#### SUPPLIED MATERIAL:
┌──
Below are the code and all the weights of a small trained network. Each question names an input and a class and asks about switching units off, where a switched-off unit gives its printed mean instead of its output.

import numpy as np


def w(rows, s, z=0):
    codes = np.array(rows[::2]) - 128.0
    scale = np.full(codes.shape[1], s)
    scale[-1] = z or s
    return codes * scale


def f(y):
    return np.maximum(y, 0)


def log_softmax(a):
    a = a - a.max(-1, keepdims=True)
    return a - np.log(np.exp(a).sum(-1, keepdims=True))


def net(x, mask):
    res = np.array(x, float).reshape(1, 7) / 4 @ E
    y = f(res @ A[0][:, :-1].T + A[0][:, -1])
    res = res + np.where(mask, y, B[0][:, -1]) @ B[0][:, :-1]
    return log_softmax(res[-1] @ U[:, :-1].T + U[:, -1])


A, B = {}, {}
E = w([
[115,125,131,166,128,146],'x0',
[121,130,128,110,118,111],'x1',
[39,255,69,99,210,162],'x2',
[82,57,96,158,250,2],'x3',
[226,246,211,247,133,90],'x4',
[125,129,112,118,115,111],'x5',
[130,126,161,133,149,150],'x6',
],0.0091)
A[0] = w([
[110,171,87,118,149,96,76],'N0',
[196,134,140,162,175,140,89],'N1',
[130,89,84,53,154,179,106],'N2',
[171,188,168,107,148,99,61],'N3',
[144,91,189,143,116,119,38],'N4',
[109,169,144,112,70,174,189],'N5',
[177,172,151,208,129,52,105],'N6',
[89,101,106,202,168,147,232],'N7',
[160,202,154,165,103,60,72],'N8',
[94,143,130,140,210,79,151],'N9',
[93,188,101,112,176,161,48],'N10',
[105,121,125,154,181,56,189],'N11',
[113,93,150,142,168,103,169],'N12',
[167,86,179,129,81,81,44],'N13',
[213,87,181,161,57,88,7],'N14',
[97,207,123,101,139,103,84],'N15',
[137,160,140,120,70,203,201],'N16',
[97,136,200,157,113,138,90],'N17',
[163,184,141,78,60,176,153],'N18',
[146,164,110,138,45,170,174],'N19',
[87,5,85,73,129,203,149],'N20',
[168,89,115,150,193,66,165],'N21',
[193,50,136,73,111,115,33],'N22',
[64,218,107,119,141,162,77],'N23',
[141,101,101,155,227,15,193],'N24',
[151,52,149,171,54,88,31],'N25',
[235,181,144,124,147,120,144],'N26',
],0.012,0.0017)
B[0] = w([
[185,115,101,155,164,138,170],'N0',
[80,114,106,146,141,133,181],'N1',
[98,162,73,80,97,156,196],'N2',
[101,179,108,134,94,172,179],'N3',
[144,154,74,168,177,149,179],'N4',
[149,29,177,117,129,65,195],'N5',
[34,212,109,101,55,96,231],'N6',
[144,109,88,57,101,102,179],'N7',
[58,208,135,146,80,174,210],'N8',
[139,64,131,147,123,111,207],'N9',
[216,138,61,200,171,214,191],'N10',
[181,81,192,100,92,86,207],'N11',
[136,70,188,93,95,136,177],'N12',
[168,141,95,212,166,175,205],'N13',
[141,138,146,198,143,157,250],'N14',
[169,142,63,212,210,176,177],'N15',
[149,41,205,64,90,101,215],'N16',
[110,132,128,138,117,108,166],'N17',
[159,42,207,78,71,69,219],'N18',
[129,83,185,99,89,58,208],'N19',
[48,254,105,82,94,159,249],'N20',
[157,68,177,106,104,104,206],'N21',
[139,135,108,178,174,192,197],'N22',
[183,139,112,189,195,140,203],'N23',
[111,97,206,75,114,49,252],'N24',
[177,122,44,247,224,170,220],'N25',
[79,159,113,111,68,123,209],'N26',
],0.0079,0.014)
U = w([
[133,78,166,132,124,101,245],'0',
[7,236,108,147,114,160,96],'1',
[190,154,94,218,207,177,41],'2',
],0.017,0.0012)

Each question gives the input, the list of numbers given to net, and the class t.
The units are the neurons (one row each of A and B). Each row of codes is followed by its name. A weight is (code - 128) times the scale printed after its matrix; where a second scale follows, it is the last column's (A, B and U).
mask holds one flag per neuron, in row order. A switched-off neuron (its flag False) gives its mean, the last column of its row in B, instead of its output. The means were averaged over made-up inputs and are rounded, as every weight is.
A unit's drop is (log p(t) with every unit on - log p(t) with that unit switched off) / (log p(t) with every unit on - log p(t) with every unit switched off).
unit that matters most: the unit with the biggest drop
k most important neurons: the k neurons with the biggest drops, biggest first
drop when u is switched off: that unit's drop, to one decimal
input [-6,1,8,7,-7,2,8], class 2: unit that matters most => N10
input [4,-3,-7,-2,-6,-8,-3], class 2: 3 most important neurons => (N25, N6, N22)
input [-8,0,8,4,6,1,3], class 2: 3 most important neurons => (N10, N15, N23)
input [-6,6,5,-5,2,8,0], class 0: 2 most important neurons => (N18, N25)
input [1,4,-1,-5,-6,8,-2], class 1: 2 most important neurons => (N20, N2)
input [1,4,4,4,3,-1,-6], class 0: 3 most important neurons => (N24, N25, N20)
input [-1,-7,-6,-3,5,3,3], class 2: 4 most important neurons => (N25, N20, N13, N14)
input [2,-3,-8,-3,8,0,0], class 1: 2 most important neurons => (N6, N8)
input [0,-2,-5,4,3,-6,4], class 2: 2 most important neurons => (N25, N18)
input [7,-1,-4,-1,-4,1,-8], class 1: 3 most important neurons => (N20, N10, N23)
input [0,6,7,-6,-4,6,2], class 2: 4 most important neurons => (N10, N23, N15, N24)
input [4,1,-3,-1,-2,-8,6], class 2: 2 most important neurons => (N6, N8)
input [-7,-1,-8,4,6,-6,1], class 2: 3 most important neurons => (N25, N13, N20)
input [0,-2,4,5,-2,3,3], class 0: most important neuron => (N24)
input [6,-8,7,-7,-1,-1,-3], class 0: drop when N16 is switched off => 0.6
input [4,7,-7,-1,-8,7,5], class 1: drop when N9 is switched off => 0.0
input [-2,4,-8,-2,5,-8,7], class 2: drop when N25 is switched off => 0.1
└──
#### TASK BRIEF:
Reproduce the records above in full and with exact wording.

#### RESPONSE AREA:
Below are the code and all the weights of a small trained network. Each question names an input and a class and asks about switching units off, where a switched-off unit gives its printed mean instead of its output.

import numpy as np


def w(rows, s, z=0):
    codes = np.array(rows[::2]) - 128.0
    scale = np.full(codes.shape[1], s)
    scale[-1] = z or s
    return codes * scale


def f(y):
    return np.maximum(y, 0)


def log_softmax(a):
    a = a - a.max(-1, keepdims=True)
    return a - np.log(np.exp(a).sum(-1, keepdims=True))


def net(x, mask):
    res = np.array(x, float).reshape(1, 7) / 4 @ E
    y = f(res @ A[0][:, :-1].T + A[0][:, -1])
    res = res + np.where(mask, y, B[0][:, -1]) @ B[0][:, :-1]
    return log_softmax(res[-1] @ U[:, :-1].T + U[:, -1])


A, B = {}, {}
E = w([
[115,125,131,166,128,146],'x0',
[121,130,128,110,118,111],'x1',
[39,255,69,99,210,162],'x2',
[82,57,96,158,250,2],'x3',
[226,246,211,247,133,90],'x4',
[125,129,112,118,115,111],'x5',
[130,126,161,133,149,150],'x6',
],0.0091)
A[0] = w([
[110,171,87,118,149,96,76],'N0',
[196,134,140,162,175,140,89],'N1',
[130,89,84,53,154,179,106],'N2',
[171,188,168,107,148,99,61],'N3',
[144,91,189,143,116,119,38],'N4',
[109,169,144,112,70,174,189],'N5',
[177,172,151,208,129,52,105],'N6',
[89,101,106,202,168,147,232],'N7',
[160,202,154,165,103,60,72],'N8',
[94,143,130,140,210,79,151],'N9',
[93,188,101,112,176,161,48],'N10',
[105,121,125,154,181,56,189],'N11',
[113,93,150,142,168,103,169],'N12',
[167,86,179,129,81,81,44],'N13',
[213,87,181,161,57,88,7],'N14',
[97,207,123,101,139,103,84],'N15',
[137,160,140,120,70,203,201],'N16',
[97,136,200,157,113,138,90],'N17',
[163,184,141,78,60,176,153],'N18',
[146,164,110,138,45,170,174],'N19',
[87,5,85,73,129,203,149],'N20',
[168,89,115,150,193,66,165],'N21',
[193,50,136,73,111,115,33],'N22',
[64,218,107,119,141,162,77],'N23',
[141,101,101,155,227,15,193],'N24',
[151,52,149,171,54,88,31],'N25',
[235,181,144,124,147,120,144],'N26',
],0.012,0.0017)
B[0] = w([
[185,115,101,155,164,138,170],'N0',
[80,114,106,146,141,133,181],'N1',
[98,162,73,80,97,156,196],'N2',
[101,179,108,134,94,172,179],'N3',
[144,154,74,168,177,149,179],'N4',
[149,29,177,117,129,65,195],'N5',
[34,212,109,101,55,96,231],'N6',
[144,109,88,57,101,102,179],'N7',
[58,208,135,146,80,174,210],'N8',
[139,64,131,147,123,111,207],'N9',
[216,138,61,200,171,214,191],'N10',
[181,81,192,100,92,86,207],'N11',
[136,70,188,93,95,136,177],'N12',
[168,141,95,212,166,175,205],'N13',
[141,138,146,198,143,157,250],'N14',
[169,142,63,212,210,176,177],'N15',
[149,41,205,64,90,101,215],'N16',
[110,132,128,138,117,108,166],'N17',
[159,42,207,78,71,69,219],'N18',
[129,83,185,99,89,58,208],'N19',
[48,254,105,82,94,159,249],'N20',
[157,68,177,106,104,104,206],'N21',
[139,135,108,178,174,192,197],'N22',
[183,139,112,189,195,140,203],'N23',
[111,97,206,75,114,49,252],'N24',
[177,122,44,247,224,170,220],'N25',
[79,159,113,111,68,123,209],'N26',
],0.0079,0.014)
U = w([
[133,78,166,132,124,101,245],'0',
[7,236,108,147,114,160,96],'1',
[190,154,94,218,207,177,41],'2',
],0.017,0.0012)

Each question gives the input, the list of numbers given to net, and the class t.
The units are the neurons (one row each of A and B). Each row of codes is followed by its name. A weight is (code - 128) times the scale printed after its matrix; where a second scale follows, it is the last column's (A, B and U).
mask holds one flag per neuron, in row order. A switched-off neuron (its flag False) gives its mean, the last column of its row in B, instead of its output. The means were averaged over made-up inputs and are rounded, as every weight is.
A unit's drop is (log p(t) with every unit on - log p(t) with that unit switched off) / (log p(t) with every unit on - log p(t) with every unit switched off).
unit that matters most: the unit with the biggest drop
k most important neurons: the k neurons with the biggest drops, biggest first
drop when u is switched off: that unit's drop, to one decimal
input [-6,1,8,7,-7,2,8], class 2: unit that matters most => N10
input [4,-3,-7,-2,-6,-8,-3], class 2: 3 most important neurons => (N25, N6, N22)
input [-8,0,8,4,6,1,3], class 2: 3 most important neurons => (N10, N15, N23)
input [-6,6,5,-5,2,8,0], class 0: 2 most important neurons => (N18, N25)
input [1,4,-1,-5,-6,8,-2], class 1: 2 most important neurons => (N20, N2)
input [1,4,4,4,3,-1,-6], class 0: 3 most important neurons => (N24, N25, N20)
input [-1,-7,-6,-3,5,3,3], class 2: 4 most important neurons => (N25, N20, N13, N14)
input [2,-3,-8,-3,8,0,0], class 1: 2 most important neurons => (N6, N8)
input [0,-2,-5,4,3,-6,4], class 2: 2 most important neurons => (N25, N18)
input [7,-1,-4,-1,-4,1,-8], class 1: 3 most important neurons => (N20, N10, N23)
input [0,6,7,-6,-4,6,2], class 2: 4 most important neurons => (N10, N23, N15, N24)
input [4,1,-3,-1,-2,-8,6], class 2: 2 most important neurons => (N6, N8)
input [-7,-1,-8,4,6,-6,1], class 2: 3 most important neurons => (N25, N13, N20)
input [0,-2,4,5,-2,3,3], class 0: most important neuron => (N24)
input [6,-8,7,-7,-1,-1,-3], class 0: drop when N16 is switched off => 0.6
input [4,7,-7,-1,-8,7,5], class 1: drop when N9 is switched off => 0.0
input [-2,4,-8,-2,5,-8,7], class 2: drop when N25 is switched off => 0.1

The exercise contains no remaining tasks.